**YOUR TASK**:
For the word "each", determine how many lines of the entries below contain it, and give only that number.

(EXTRACTED RECORDS)

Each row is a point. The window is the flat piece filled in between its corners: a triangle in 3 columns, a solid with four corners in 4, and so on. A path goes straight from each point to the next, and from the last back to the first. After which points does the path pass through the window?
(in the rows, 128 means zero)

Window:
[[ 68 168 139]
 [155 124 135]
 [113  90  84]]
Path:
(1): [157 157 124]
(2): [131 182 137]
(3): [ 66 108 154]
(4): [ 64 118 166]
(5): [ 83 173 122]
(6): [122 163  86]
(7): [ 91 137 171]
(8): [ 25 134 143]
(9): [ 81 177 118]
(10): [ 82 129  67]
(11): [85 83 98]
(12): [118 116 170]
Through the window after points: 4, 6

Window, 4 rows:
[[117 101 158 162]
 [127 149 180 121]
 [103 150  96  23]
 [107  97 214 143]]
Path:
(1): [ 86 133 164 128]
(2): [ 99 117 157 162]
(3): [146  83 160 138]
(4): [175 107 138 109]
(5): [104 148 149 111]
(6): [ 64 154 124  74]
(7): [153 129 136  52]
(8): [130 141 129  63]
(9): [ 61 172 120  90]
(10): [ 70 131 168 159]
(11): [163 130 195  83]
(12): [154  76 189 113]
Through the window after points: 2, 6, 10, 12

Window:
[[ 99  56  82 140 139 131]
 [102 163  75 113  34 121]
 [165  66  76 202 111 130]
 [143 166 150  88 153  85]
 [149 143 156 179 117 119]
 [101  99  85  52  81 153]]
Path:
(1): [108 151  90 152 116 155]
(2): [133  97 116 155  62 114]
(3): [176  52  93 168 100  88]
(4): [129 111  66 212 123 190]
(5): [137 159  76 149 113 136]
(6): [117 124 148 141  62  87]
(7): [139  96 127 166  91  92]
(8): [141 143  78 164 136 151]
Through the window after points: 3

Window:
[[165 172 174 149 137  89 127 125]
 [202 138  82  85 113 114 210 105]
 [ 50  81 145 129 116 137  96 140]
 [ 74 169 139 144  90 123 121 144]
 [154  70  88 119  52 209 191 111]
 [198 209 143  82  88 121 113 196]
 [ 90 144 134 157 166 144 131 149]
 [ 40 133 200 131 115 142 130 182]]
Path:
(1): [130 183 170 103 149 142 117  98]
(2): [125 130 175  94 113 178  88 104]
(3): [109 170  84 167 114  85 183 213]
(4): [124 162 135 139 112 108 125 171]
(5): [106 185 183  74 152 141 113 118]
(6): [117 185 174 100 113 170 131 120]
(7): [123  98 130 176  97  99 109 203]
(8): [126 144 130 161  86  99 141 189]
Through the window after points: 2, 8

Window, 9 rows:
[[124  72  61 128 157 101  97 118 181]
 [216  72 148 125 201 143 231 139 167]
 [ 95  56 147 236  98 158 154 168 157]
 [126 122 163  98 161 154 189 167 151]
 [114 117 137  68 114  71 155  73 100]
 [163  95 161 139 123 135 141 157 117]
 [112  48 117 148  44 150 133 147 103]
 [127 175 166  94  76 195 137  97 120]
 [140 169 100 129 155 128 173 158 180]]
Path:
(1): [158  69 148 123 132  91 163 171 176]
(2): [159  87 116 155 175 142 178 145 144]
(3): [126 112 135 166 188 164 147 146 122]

(End EXTRACTED RECORDS)
(EXTRACTED RECORDS)

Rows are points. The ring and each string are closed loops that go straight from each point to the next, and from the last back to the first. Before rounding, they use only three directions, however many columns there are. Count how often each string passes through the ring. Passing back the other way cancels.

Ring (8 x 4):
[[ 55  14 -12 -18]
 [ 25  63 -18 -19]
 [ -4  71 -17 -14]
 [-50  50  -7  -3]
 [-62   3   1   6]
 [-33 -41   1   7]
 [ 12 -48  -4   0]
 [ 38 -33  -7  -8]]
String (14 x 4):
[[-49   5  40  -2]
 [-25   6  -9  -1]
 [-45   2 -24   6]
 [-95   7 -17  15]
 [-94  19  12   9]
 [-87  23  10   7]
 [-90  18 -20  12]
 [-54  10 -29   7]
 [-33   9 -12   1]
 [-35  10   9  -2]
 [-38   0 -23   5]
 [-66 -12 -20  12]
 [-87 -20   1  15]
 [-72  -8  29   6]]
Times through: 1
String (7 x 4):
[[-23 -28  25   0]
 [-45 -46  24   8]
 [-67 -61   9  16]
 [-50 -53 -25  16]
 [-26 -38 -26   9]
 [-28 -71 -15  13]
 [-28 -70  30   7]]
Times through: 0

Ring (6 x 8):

(End EXTRACTED RECORDS)

**RESPONSE BOX**:
2